Your instructions: Should any entry look odd, write it out exactly anyway, along with all the rest.

START Recorded information

a = [129 115 130 130 124 104 118 113 135 126 140 130]
a[-12]: 129
a[8]: 135
a[-8]: 124
a[10]: 140

m =
[[129 153 125 123 122 135 111 129 123 119 132 118 135 131]
 [141 135 131 140 126 115 139 124 129 151 118 133 128 123]
 [129 135 125 138 110 123 141 127 117 147 117 128 143 118]
 [116 137 135 123 127 135 104 125 130 131 125 121 141 134]
 [127 138 133 130 127 104 146 134 121 139 117 123 129 140]
 [124 114 130 136 135 133 120 139 140 118 135 121 125 115]]
m[0,-14]	129
m[-5,-2]	128
m[:, -10]	[122, 126, 110, 127, 127, 135]
m[-6]	[129, 153, 125, 123, 122, 135, 111, 129, 123, 119, 132, 118, 135, 131]
m[-3,-4]	125
m[-4,-1]	118
m[1,10]	118
m[4,-8]	146
m[3,1]	137
m[-4,8]	117
m[4,-4]	117
m[4,7]	134
m[2,3]	138
m[-4,-10]	110
m[3,-7]	125
m[-2,4]	127
m[2,7]	127
m[:, 8]	[123, 129, 117, 130, 121, 140]
m[5,3]	136
m[-4,-3]	128
m[-6,13]	131
m[-2,-13]	138
m[-5,4]	126
m[-2,3]	130
m[0,-6]	123
m[-5,-6]	129
m[0,9]	119

B =
[[124 146 139 116 132 127 133 113]
 [129 146 112 111 140 150 133 150]
 [129 133 119 116 115 112 156 128]
 [120 126 125 125 128 127 103 143]
 [120 146 132 116 128 127 126 121]
 [116 153 145 130 132 112 148 121]
 [137 133 119 106 140 143 133 106]
 [133 126 105 125 128 150 118 143]
 [124 133 139 130 132 135 141 128]
 [133 133 132 130 123 135 118 136]
 [137 105 125 140 119 143 103 121]
 [133 126 145 125 132 105 133  98]
 [142 119 125 116 140 120 133 128]]
B[0][-8] => 124
B[:, 5] => [127, 150, 112, 127, 127, 112, 143, 150, 135, 135, 143, 105, 120]
B[-11] => [129, 133, 119, 116, 115, 112, 156, 128]
B[-10][-4] => 128
B[-2][-1] => 98
B[1][-5] => 111
B[-6][-6] => 105
B[:, 6] => [133, 133, 156, 103, 126, 148, 133, 118, 141, 118, 103, 133, 133]
B[-2][-8] => 133
B[10][0] => 137
B[-8][3] => 130
B[12] => [142, 119, 125, 116, 140, 120, 133, 128]
B[9][3] => 130
B[-8] => [116, 153, 145, 130, 132, 112, 148, 121]
B[:, -5] => [116, 111, 116, 125, 116, 130, 106, 125, 130, 130, 140, 125, 116]
B[2][-1] => 128
B[2][-4] => 115
B[-7][-2] => 133
B[5][-6] => 145
B[-2][-5] => 125
B[10][-7] => 105
B[:, -7] => [146, 146, 133, 126, 146, 153, 133, 126, 133, 133, 105, 126, 119]
B[11][6] => 133
B[6] => [137, 133, 119, 106, 140, 143, 133, 106]
B[-6][5] => 150
B[4][-2] => 126
B[9] => [133, 133, 132, 130, 123, 135, 118, 136]
B[-3] => [137, 105, 125, 140, 119, 143, 103, 121]
B[-5][3] => 130
B[-13][-6] => 139
B[-2][1] => 126
B[8][-8] => 124

M =
136  134  137  138  127  124  133  127  144  138
126  124  127  121  134  132  118  120  126  118
126  121  126  125  133  135  121  116  123  121
121  122  118  135  120  123  134  138   98  122
118  121  116  119  139  140  114  116  109  118
138  132  138  137  124  121  137  132  154  140
M[0, 0]	136
M[3, 0]	121
M[5, 7]	132
M[1, 1]	124
M[5]	[138, 132, 138, 137, 124, 121, 137, 132, 154, 140]
M[1, 8]	126
M[0]	[136, 134, 137, 138, 127, 124, 133, 127, 144, 138]
M[5, 6]	137
M[4, 4]	139
M[:, 1]	[134, 124, 121, 122, 121, 132]
M[0, 5]	124
M[2, 4]	133
M[2, 6]	121
M[0, 4]	127
M[5, 0]	138
M[:, 4]	[127, 134, 133, 120, 139, 124]
M[0, 1]	134
M[3, 9]	122
M[2]	[126, 121, 126, 125, 133, 135, 121, 116, 123, 121]
M[4]	[118, 121, 116, 119, 139, 140, 114, 116, 109, 118]

x =
[[106 118 129 118 140 130 114 123 101 135 114 119]
 [142 121 130 122 127 132 106 112 152 126 128 128]]
Rows and columns are counted from 0.
(0, 0)	106
(1, 6)	106
(1, 9)	126
(1, 7)	112
(1, 10)	128
(1, 0)	142
(0, 11)	119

END Recorded information

Your response:
a = [129 115 130 130 124 104 118 113 135 126 140 130]
a[-12]: 129
a[8]: 135
a[-8]: 124
a[10]: 140

m =
[[129 153 125 123 122 135 111 129 123 119 132 118 135 131]
 [141 135 131 140 126 115 139 124 129 151 118 133 128 123]
 [129 135 125 138 110 123 141 127 117 147 117 128 143 118]
 [116 137 135 123 127 135 104 125 130 131 125 121 141 134]
 [127 138 133 130 127 104 146 134 121 139 117 123 129 140]
 [124 114 130 136 135 133 120 139 140 118 135 121 125 115]]
m[0,-14]	129
m[-5,-2]	128
m[:, -10]	[122, 126, 110, 127, 127, 135]
m[-6]	[129, 153, 125, 123, 122, 135, 111, 129, 123, 119, 132, 118, 135, 131]
m[-3,-4]	125
m[-4,-1]	118
m[1,10]	118
m[4,-8]	146
m[3,1]	137
m[-4,8]	117
m[4,-4]	117
m[4,7]	134
m[2,3]	138
m[-4,-10]	110
m[3,-7]	125
m[-2,4]	127
m[2,7]	127
m[:, 8]	[123, 129, 117, 130, 121, 140]
m[5,3]	136
m[-4,-3]	128
m[-6,13]	131
m[-2,-13]	138
m[-5,4]	126
m[-2,3]	130
m[0,-6]	123
m[-5,-6]	129
m[0,9]	119

B =
[[124 146 139 116 132 127 133 113]
 [129 146 112 111 140 150 133 150]
 [129 133 119 116 115 112 156 128]
 [120 126 125 125 128 127 103 143]
 [120 146 132 116 128 127 126 121]
 [116 153 145 130 132 112 148 121]
 [137 133 119 106 140 143 133 106]
 [133 126 105 125 128 150 118 143]
 [124 133 139 130 132 135 141 128]
 [133 133 132 130 123 135 118 136]
 [137 105 125 140 119 143 103 121]
 [133 126 145 125 132 105 133  98]
 [142 119 125 116 140 120 133 128]]
B[0][-8] => 124
B[:, 5] => [127, 150, 112, 127, 127, 112, 143, 150, 135, 135, 143, 105, 120]
B[-11] => [129, 133, 119, 116, 115, 112, 156, 128]
B[-10][-4] => 128
B[-2][-1] => 98
B[1][-5] => 111
B[-6][-6] => 105
B[:, 6] => [133, 133, 156, 103, 126, 148, 133, 118, 141, 118, 103, 133, 133]
B[-2][-8] => 133
B[10][0] => 137
B[-8][3] => 130
B[12] => [142, 119, 125, 116, 140, 120, 133, 128]
B[9][3] => 130
B[-8] => [116, 153, 145, 130, 132, 112, 148, 121]
B[:, -5] => [116, 111, 116, 125, 116, 130, 106, 125, 130, 130, 140, 125, 116]
B[2][-1] => 128
B[2][-4] => 115
B[-7][-2] => 133
B[5][-6] => 145
B[-2][-5] => 125
B[10][-7] => 105
B[:, -7] => [146, 146, 133, 126, 146, 153, 133, 126, 133, 133, 105, 126, 119]
B[11][6] => 133
B[6] => [137, 133, 119, 106, 140, 143, 133, 106]
B[-6][5] => 150
B[4][-2] => 126
B[9] => [133, 133, 132, 130, 123, 135, 118, 136]
B[-3] => [137, 105, 125, 140, 119, 143, 103, 121]
B[-5][3] => 130
B[-13][-6] => 139
B[-2][1] => 126
B[8][-8] => 124

M =
136  134  137  138  127  124  133  127  144  138
126  124  127  121  134  132  118  120  126  118
126  121  126  125  133  135  121  116  123  121
121  122  118  135  120  123  134  138   98  122
118  121  116  119  139  140  114  116  109  118
138  132  138  137  124  121  137  132  154  140
M[0, 0]	136
M[3, 0]	121
M[5, 7]	132
M[1, 1]	124
M[5]	[138, 132, 138, 137, 124, 121, 137, 132, 154, 140]
M[1, 8]	126
M[0]	[136, 134, 137, 138, 127, 124, 133, 127, 144, 138]
M[5, 6]	137
M[4, 4]	139
M[:, 1]	[134, 124, 121, 122, 121, 132]
M[0, 5]	124
M[2, 4]	133
M[2, 6]	121
M[0, 4]	127
M[5, 0]	138
M[:, 4]	[127, 134, 133, 120, 139, 124]
M[0, 1]	134
M[3, 9]	122
M[2]	[126, 121, 126, 125, 133, 135, 121, 116, 123, 121]
M[4]	[118, 121, 116, 119, 139, 140, 114, 116, 109, 118]

x =
[[106 118 129 118 140 130 114 123 101 135 114 119]
 [142 121 130 122 127 132 106 112 152 126 128 128]]
Rows and columns are counted from 0.
(0, 0)	106
(1, 6)	106
(1, 9)	126
(1, 7)	112
(1, 10)	128
(1, 0)	142
(0, 11)	119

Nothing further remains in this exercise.